▶ _WHAT IS BEING ASKED_
Pull out each line of the data that includes the word "subspaces".

Dataset excerpts
>>>
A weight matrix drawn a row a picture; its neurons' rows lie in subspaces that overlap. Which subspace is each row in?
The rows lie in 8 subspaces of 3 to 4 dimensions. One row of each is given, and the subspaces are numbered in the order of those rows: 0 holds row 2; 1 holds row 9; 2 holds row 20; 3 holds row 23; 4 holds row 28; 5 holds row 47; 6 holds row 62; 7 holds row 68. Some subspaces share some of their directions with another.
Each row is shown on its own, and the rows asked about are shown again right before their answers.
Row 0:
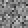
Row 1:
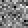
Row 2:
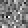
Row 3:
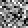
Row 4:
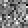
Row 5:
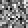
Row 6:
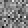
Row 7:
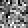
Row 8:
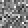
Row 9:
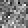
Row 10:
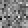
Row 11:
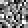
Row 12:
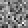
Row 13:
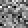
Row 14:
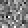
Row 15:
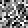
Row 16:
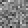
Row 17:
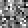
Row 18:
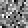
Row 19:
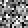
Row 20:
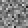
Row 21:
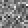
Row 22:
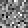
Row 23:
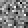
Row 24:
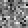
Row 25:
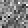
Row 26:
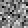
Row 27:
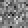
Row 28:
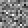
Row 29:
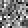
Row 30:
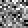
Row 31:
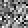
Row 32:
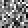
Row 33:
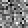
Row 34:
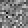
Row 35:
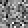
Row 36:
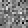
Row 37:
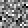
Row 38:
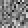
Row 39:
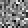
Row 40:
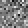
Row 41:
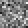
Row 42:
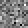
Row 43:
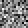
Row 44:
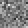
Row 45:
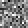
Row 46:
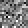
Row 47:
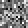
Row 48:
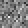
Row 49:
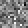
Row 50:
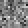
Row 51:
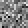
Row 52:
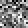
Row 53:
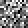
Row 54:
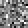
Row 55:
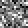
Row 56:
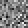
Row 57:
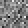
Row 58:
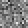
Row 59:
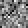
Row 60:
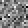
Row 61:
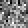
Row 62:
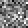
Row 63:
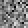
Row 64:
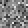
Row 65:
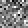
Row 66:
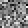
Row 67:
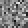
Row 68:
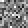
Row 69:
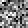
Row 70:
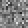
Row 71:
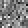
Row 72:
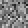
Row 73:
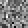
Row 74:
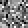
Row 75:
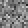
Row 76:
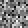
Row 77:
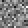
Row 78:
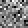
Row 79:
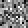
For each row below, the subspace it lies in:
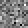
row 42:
<<<
▶ _OUTPUT FOR THIS EXERCISE_
A weight matrix drawn a row a picture; its neurons' rows lie in subspaces that overlap. Which subspace is each row in?
The rows lie in 8 subspaces of 3 to 4 dimensions. One row of each is given, and the subspaces are numbered in the order of those rows: 0 holds row 2; 1 holds row 9; 2 holds row 20; 3 holds row 23; 4 holds row 28; 5 holds row 47; 6 holds row 62; 7 holds row 68. Some subspaces share some of their directions with another.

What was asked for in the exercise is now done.